- Exercise
Those lines of the records that contain "bufu" are to be located and copied.

- Exercise data
Points on a hilly landscape, in no order, each with its height.
From any point a ball rolls to the lowest of the 2 points nearest to it. It stops when none of these is lower. Distance is the straight distance between rows; heights are no part of it.
Puruv (h 6.82): [ 21  18 -30 -63   4   2  -1   7 -35  -2  11  12 -11  20 -22  19  -4  -7
 -19  -5  23  -3  28]
Peruk (h 6.31): [  9  47 -20   4  15  13  13  -4 -36  25 -27  17  20 -31  -9 -12 -16   0
  27  -6 -17  12  39]
kivi (h 4.56): [ 19  36 -28 -22  37  -4  -9 -14 -22  22 -21   9 -15 -10 -13  -1 -10 -26
  14  15 -28  25  45]
niz (h 4.01): [ 33  -6  22  -2 -28  25  19 -11 -33  -1  11   7  27 -28   7  -3  17  27
 -21  15   5 -32  20]
sezus (h 6.86): [ 15  11  -7 -13 -22  26 -13  -2 -53 -20  29  40   9 -31 -40  -7 -16 -18
 -30 -40  10   2   8]
Ser (h 6.22): [  9  48 -24 -41  -8 -18   0  23 -12  18   0  -6 -33 -21  -5 -13  12 -16
 -15  22   1  30  28]
Zezip (h 6.08): [-29 -27  10  21   6  -6 -18  -7  21 -31  -1 -17  -2  48   8   7   4 -13
  21  10   4   2 -31]
fegot (h 5.51): [ -2  -4   6  -6   3 -12  -5   8  10  28 -20 -37 -36   8  26   1  21 -35
  11  41 -18   9  14]
gito (h 6.01): [-30 -38  13  12 -15  -2  10  16 -17 -12  -3 -10  15  37  16   5   9 -13
  12 -12  34 -20 -30]
subop (h 1.23): [ 45  -2  16   5 -24  21   1 -24 -27 -29  33  23  28 -51 -33  -4  -4  19
 -41  -7   8  -6  -3]
rozo (h 3.05): [ 32 -15  15  12 -24  27  22 -18 -35  -2  19   8  13 -31  -5  -7   1   6
 -24 -20   3 -27  -7]
Laz (h 1.38): [-40 -31  12  -5 -21 -25  -4  25  15   6   3 -46 -32  35  14   8  11 -24
  -7  19  31   5 -25]
sapa (h 5.59): [-22 -36  23  19 -16   2  -1   0  21 -16  -8 -18  20  37  25  24   9  -8
  13   2  14 -17 -23]
buvav (h 0.61): [-13  32  19  41 -10  14  13  -4  32  24 -20  -4  13 -16  14 -24 -12  -6
  39  -3 -30   6  22]
romi (h 7.90): [ 12   2   2  -9  23  26 -34 -24 -38 -16  17  24  -1 -10 -25   3 -33 -35
 -13 -30 -16  30  15]
vib (h 2.58): [-35  17  13  34  -1  10   7   7  57  12 -19 -11   6  12  18 -16 -22 -15
  47 -16 -28  -9  -6]
regav (h 2.90): [-27  15   9  14 -10 -26  -9  17  93  22 -19 -32 -21  22  31   9  18  -5
   9  34   0  -1  -4]
vizu (h 4.06): [-30 -16  -3   6  -6 -11  22  27  55  39  13 -10  -4  14  28  18   2  38
  -7 -11  10 -29 -18]
reb (h 6.18): [ 20 -29  -7   7  31  16  -6 -17  12 -28  24  21 -13  10 -20   4 -49   5
 -28 -31 -31  11 -26]
pafil (h 4.29): [ 39  27  20  -5 -16   9   5 -31  -3   0   5   3  -4 -46  -9 -16  13   8
 -10  41 -17  25  18]
mesab (h 3.01): [ 15  24  13   5  -6  -6  10  -9 -28   3  -4   1  19 -28  12 -11  31  24
  16  33  11  -3  18]
kopap (h 5.10): [-20   7  18   7 -12   7  -2   6 -19  11 -23 -34 -17   5  19  -5  30 -40
  12  31   4  16   2]
Bomik (h 2.87): [-21  20  11  11  -3 -44 -12   8  48  -6 -15  -6   8  12  11   7  40   5
  21  32  18  21 -12]
libor (h 3.50): [  3   9 -17 -33  21   6 -16 -10 -33  15 -26  -9 -31   9  -7   6  -7 -36
   3   1 -20  15  22]
nid (h 6.89): [ 29 -25  -3  16  24  35  -8 -18 -14 -25  33  30   4  -4 -19 -12 -47   1
 -21 -59 -30  -1 -10]
mesi (h 5.67): [-36   2  18  48 -24  15  10   1  44   7 -15   6  35   7  28  -6 -21   6
  34 -47   3 -41 -14]
sav (h 6.84): [ 22  31   4  -5  18   7  -6  -8 -56  13 -42   9  19 -13  -1  -5  11  -2
  37  10 -12   8  41]
fupe (h 6.19): [ 13  -4 -43 -51 -12  25  -3   5 -12   1  31   9 -37  13 -33   8 -30 -11
 -34 -41   2 -23  18]
lib (h 0.85): [ -1 -38  -8 -10  26 -22 -20  -6  25  -2   2 -33 -54  20   5   8 -22 -26
 -29  19  -9   9 -18]
gos (h 5.87): [ -6 -11 -67 -39   1   8   2  13 -12   0  25  14 -22  19 -26   7 -42  -6
 -33 -64   9 -10  -9]
Mut (h 6.47): [ 18 -21 -28 -67  -4  30  -9  11 -25  -5  22 -15 -49  23 -18  18 -31 -18
 -49 -15   9 -25  30]
nulo (h 7.07): [  5 -48  -6   8  12   4   0  -4   3 -42  16  10  15  37  -9  16   5  21
 -15  -7  16  -3 -31]
tus (h 3.17): [-25  17  28  11 -16  -8   7  16  57  33 -15 -16  16   2  26  10  24  19
  30  24  -3  -7  21]
ven (h 6.78): [ -3  -9  24  33 -30  -1   1 -15 -18 -29   6  12  42   1  -2 -14  26  -8
  11  -3  33 -13 -17]
mesug (h 4.34): [ 22  21 -17   3  22  -6  -9 -14 -14 -10   5  20  16 -29 -26  -2  -8  15
  -3   9 -11  11   1]
likud (h 6.03): [ -6  29 -18 -32  -8 -30  16  35  -8  31   3 -19 -34   3  13  -8  22  10
 -19  26   6  15  15]
lamuf (h 4.92): [ 28  11   5   2  20   4   5 -14  14   4   7 -12 -11 -27  -2  -5   9  11
 -16  35 -30  16  23]
Tufit (h 4.67): [ 58  12   7 -35 -15  20   5 -14 -45   4   9  14  23 -33  -6   0  23  34
 -22  14   3 -22  36]
vupu (h 4.57): [-23 -33 -24   4   0 -21   9  13  31   3  16 -20 -34  15 -14  -2 -38   0
 -24 -18  -3  -2 -46]
noben (h 3.57): [-32 -10   5  23  -3   0   4   6  33  10   2 -12  -4   8  14  -8 -16 -13
  28 -23 -11 -10 -23]
ruzi (h 4.97): [-16 -29 -38  -1  13   3  10  15  19   5  19   0 -39   5  -8  -2 -60  16
 -22 -52 -14 -13 -37]
zonat (h 6.51): [ 14  27 -28 -50   5 -11 -15   6 -34  -5   4   3 -23   6 -17  11  20 -28
 -27  14   5  25  30]
seluv (h 6.79): [  2  21 -37 -51 -22  -7   8  13 -33 -11  24  27  -5   3 -27   9   8   1
 -27 -29  31 -11   9]
nuba (h 4.19): [-37 -23  -3  10  -9  -7  15  14  35  10  11 -15 -20  35   0   1 -14  -6
  -3 -14  14  -2 -44]
Podav (h 4.71): [-28  -3  39   7 -31  19 -13 -13  -3   0 -19 -46   1  22  26   6  32 -49
  26  20   5  -3  -4]
tiza (h 6.37): [-16 -37  26  22 -26  17   0  -8 -23 -13  -7   2  25   5  12 -18  12 -27
  12 -26  23 -15 -20]
dad (h 3.37): [-16   2 -13   0  11 -20  18  22  30  33  -4   7   6   1  15   6 -10  28
   1  -8  -1 -10 -12]
ket (h 2.42): [ -5 -23  -3 -14  25 -12 -12  -5 -13  -5  -5 -13 -43  14  -1   2  -5 -31
  -8  21 -23  15   6]
Kefet (h 9.33): [  8  -4   1  28   9  16  -1 -14 -14  -3 -14  18  34 -18  10 -14 -11   9
  18 -16  -8 -17   6]
rapo (h 5.41): [-12 -14 -44  -7  21   0  12  12 -11  -2   3  15 -19  12 -14 -13 -43   2
  -6 -66  -7 -19 -25]
felop (h 5.60): [  4  35 -24   3  49   0   5  -2 -13  27 -27  21  -3  -8   3  -5 -21  -3
  34  -9 -23  14  27]
dal (h 5.92): [ 12  28 -12  19  31 -23   1 -17  34   6  -6   6  12 -32  -6  -4  -9  41
  12  25 -24  24   8]
zize (h 5.32): [ 27  -6 -11  -4  26  -4   1 -15   3 -15  15  15  -5  -2 -13   6 -22   7
 -17  -5 -22  22 -10]
som (h 2.43): [-28  24  15  10 -21 -18 -18  23  96  32 -33 -10  -3  16  26   4  29  14
  32  25  -3   7  19]
Vamu (h 7.52): [ 23 -38 -10 -17  17   7   9  -1 -33 -18  10   7   9  20  -8  18  -5   6
 -15 -13  12  -6  -9]
dakun (h 5.31): [ 20  25   0  28  17  -7  14   2  36  15  -7   7  21 -32   5  -4   4  67
  18  28 -17 -13  21]
sus (h 2.16): [ 12  13  18   7  -4 -28  -2  -9  -1  -9 -17  -9  25 -13   2  -5  47  23
  20  51  19   9  -6]
sined (h 7.13): [ -5  17  18  49 -47  -3 -13 -20 -11 -29  -4  12  34 -36 -18 -22  16  13
  24   5  34  -6 -32]
kofe (h 7.49): [ -3 -14   9   7  29  33 -25  -9 -27 -36  20  32  -3  -4 -25 -22 -51 -35
 -12 -53 -15  23  -8]
gez (h 4.73): [-12  -6  16  33 -16   4  12   5  22   0 -20  -1  38  20  23   3  11   6
  31  -9   1 -36 -10]
Lin (h 2.44): [-10  19  -5  20  10  -6  24  17  31  31  -8  -2   3 -26  13 -12  -4  17
  21   3 -16   0   7]
ruki (h 4.26): [-28  18  40  21 -42  16   0 -15  19 -16  -8 -30  14  15  11  -3  23 -25
  18  10   4 -12   0]
buruz (h 7.35): [ 22 -14  16  -1   1  40 -28 -24 -60 -32  21  42  22 -21 -40  -3 -30 -30
 -24 -45   1  23  18]
pedaf (h 3.92): [-11   5  22  20 -14   5  30  16  57  23  -3   2  26  -4  34   4  10  38
   8  12 -11 -34  19]
nen (h 3.68): [-28  25  33  23 -33 -16  -9   1  29 -21 -11 -17  28  34  10   7  34  -3
  22  30  26   7  -9]
bam (h 1.60): [ -4 -12 -23 -14   6 -34   4  13  30   7  14 -24 -57   8  -3  -1  -5  -2
 -37  22   5  22 -34]
medu (h 6.60): [ -3 -34 -11  19  27 -16  -9  -7  13 -26  10   3   8  27  -3   4  -8   5
   8   7   7  12 -30]
Fatiz (h 5.53): [  8  33   4  14  23 -18  -6 -12  16  12 -18   3 -11 -21  -3  -5  25  10
  14  46 -15  32  14]
Fos (h 4.66): [  4  -4   6  24   4  -2  29  10  48  19  -1  10  38 -20  11   7   4  68
  14   3 -11 -31  -2]
Rofa (h 7.88): [ 15 -38   6 -35  23  21 -13  -5 -58 -12  -5  13  15  14  -1  24   6 -11
 -14 -10   2   1  12]
zige (h 3.67): [ 24  34  17 -12 -12   8   2 -13 -42  12 -13  -4   8 -46  -5  -8  31   6
   3  43  -8  12  37]
bufu (h 8.90): [ 15 -26  25  16  14  24   8  -8 -34 -18  -6  15  40   9  24   7  -3  -1
  22 -19 -11 -30  17]
Tir (h 2.03): [-38 -12  12   4  -4 -26  -6  22  53  20 -12 -35 -38  23  25  -3   9 -13
  -1  16   8  -8 -23]
dofo (h 0.69): [-17 -13  -4 -17  -8 -33   6  24  -5   2  19 -21 -33  22   5   1  21  -3
 -23  21  31  17 -30]
veb (h 2.02): [ -3  18   5   1  -1 -46 -10  15   5 -15   0   0   1   5   4   5  53  25
   8  53  29  21 -18]
lesa (h 4.48): [-35 -31 -14  -1  -9 -27  18  33  37  11  22 -10 -20  20  15   2   0  26
 -13 -10  29 -18 -39]
Tobim (h 8.39): [ 17 -53  24   4  13  31 -20 -14 -49 -18 -12  24  36   9   9  19   8  -9
  13 -28  -5  -8   5]
Bidu (h 6.55): [  4   8 -38 -34 -18  16  -4   3 -40 -17  29  31   2   3 -43  -3 -17 -19
 -35 -56  32 -15   4]
Fova (h 7.25): [ 25  39   5 -26  21  -1 -24 -20 -65  -2 -26  13  11 -22 -14   7  28 -16
  25  22 -18  36  38]
num (h 3.02): [ 45   3   1  10   2   8  -7 -32 -21 -33  16  21  21 -52 -27   1 -21  34
 -10  -2 -11   3  -5]
Suta (h 5.83): [-13   5  -1 -22  -7  -8  11  25   5  39 -15 -31 -41   1  22  -5   1 -21
 -13  24   4  13   1]

Where does a ball stop that starts at each point below?
dal | som
Mut | nuba
sav | lib
kofe | subop
Fatiz | veb
bufu | sapa
Ser | veb

Call two points neighbours if one is among the 2 nearest of the other. Go from one point of each pair to the other, from neighbour to neighbour, staying as low as possible. Name the highest point that can't be avoided.
som, Bidu | Puruv
som, subop | dal
som, dofo | regav
lib, dofo | bam
subop, veb | Tufit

- Task response
bufu (h 8.90): [ 15 -26  25  16  14  24   8  -8 -34 -18  -6  15  40   9  24   7  -3  -1
bufu | sapa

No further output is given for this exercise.